-- Your instructions --
The records below should be copied in full, exactly as shown.

═════ Input data

Below are the code and all the weights of a small trained network. Each question names an input and a class and asks about switching units off, where a switched-off unit gives its printed mean instead of its output.

import numpy as np


def w(rows, s, z=0):
    codes = np.array(rows[::2]) - 128.0
    scale = np.full(codes.shape[1], s)
    scale[-1] = z or s
    return codes * scale


def norm(h):
    return h / np.sqrt((h * h).mean(-1, keepdims=True) + 1e-5)


def f(y):
    return np.maximum(y, 0)


def log_softmax(a):
    a = a - a.max(-1, keepdims=True)
    return a - np.log(np.exp(a).sum(-1, keepdims=True))


def net(x, mask):
    res = np.array(x, float).reshape(1, 6) / 4 @ E
    u = 0
    for l in range(2):
        y = f(norm(res) @ A[l][:, :-1].T + A[l][:, -1])
        res = res + np.where(mask[u : u + 7], y, B[l][:, -1]) @ B[l][:, :-1]
        u += 7
    return log_softmax(norm(res)[-1] @ U[:, :-1].T + U[:, -1])


A, B = {}, {}
E = w([
[31,253,198,210,82],'x0',
[104,113,112,151,114],'x1',
[252,180,21,129,115],'x2',
[114,117,149,131,113],'x3',
[129,126,136,132,127],'x4',
[2,129,128,107,219],'x5',
],0.0083)
A[0] = w([
[181,154,75,118,68,71],'0.n0',
[148,88,8,158,150,69],'0.n1',
[165,90,149,170,108,2],'0.n2',
[187,43,159,171,81,81],'0.n3',
[108,80,193,97,98,68],'0.n4',
[1,89,167,180,46,221],'0.n5',
[56,61,141,42,182,32],'0.n6',
],0.0079,0.0036)
B[0] = w([
[76,60,67,74,19,180],'0.n0',
[219,164,209,100,202,184],'0.n1',
[152,93,146,116,191,134],'0.n2',
[206,142,180,78,253,174],'0.n3',
[173,164,7,125,157,161],'0.n4',
[213,179,182,162,189,253],'0.n5',
[90,113,54,88,88,194],'0.n6',
],0.007,0.0068)
A[1] = w([
[78,68,194,101,200,60],'1.n0',
[61,2,117,141,186,44],'1.n1',
[70,97,198,96,159,2],'1.n2',
[63,175,116,163,134,218],'1.n3',
[174,147,152,213,8,76],'1.n4',
[134,255,137,155,56,131],'1.n5',
[213,50,120,106,171,217],'1.n6',
],0.0094,0.0035)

══════════

-- Answer for the task --
Below are the code and all the weights of a small trained network. Each question names an input and a class and asks about switching units off, where a switched-off unit gives its printed mean instead of its output.

import numpy as np


def w(rows, s, z=0):
    codes = np.array(rows[::2]) - 128.0
    scale = np.full(codes.shape[1], s)
    scale[-1] = z or s
    return codes * scale


def norm(h):
    return h / np.sqrt((h * h).mean(-1, keepdims=True) + 1e-5)


def f(y):
    return np.maximum(y, 0)


def log_softmax(a):
    a = a - a.max(-1, keepdims=True)
    return a - np.log(np.exp(a).sum(-1, keepdims=True))


def net(x, mask):
    res = np.array(x, float).reshape(1, 6) / 4 @ E
    u = 0
    for l in range(2):
        y = f(norm(res) @ A[l][:, :-1].T + A[l][:, -1])
        res = res + np.where(mask[u : u + 7], y, B[l][:, -1]) @ B[l][:, :-1]
        u += 7
    return log_softmax(norm(res)[-1] @ U[:, :-1].T + U[:, -1])


A, B = {}, {}
E = w([
[31,253,198,210,82],'x0',
[104,113,112,151,114],'x1',
[252,180,21,129,115],'x2',
[114,117,149,131,113],'x3',
[129,126,136,132,127],'x4',
[2,129,128,107,219],'x5',
],0.0083)
A[0] = w([
[181,154,75,118,68,71],'0.n0',
[148,88,8,158,150,69],'0.n1',
[165,90,149,170,108,2],'0.n2',
[187,43,159,171,81,81],'0.n3',
[108,80,193,97,98,68],'0.n4',
[1,89,167,180,46,221],'0.n5',
[56,61,141,42,182,32],'0.n6',
],0.0079,0.0036)
B[0] = w([
[76,60,67,74,19,180],'0.n0',
[219,164,209,100,202,184],'0.n1',
[152,93,146,116,191,134],'0.n2',
[206,142,180,78,253,174],'0.n3',
[173,164,7,125,157,161],'0.n4',
[213,179,182,162,189,253],'0.n5',
[90,113,54,88,88,194],'0.n6',
],0.007,0.0068)
A[1] = w([
[78,68,194,101,200,60],'1.n0',
[61,2,117,141,186,44],'1.n1',
[70,97,198,96,159,2],'1.n2',
[63,175,116,163,134,218],'1.n3',
[174,147,152,213,8,76],'1.n4',
[134,255,137,155,56,131],'1.n5',
[213,50,120,106,171,217],'1.n6',
],0.0094,0.0035)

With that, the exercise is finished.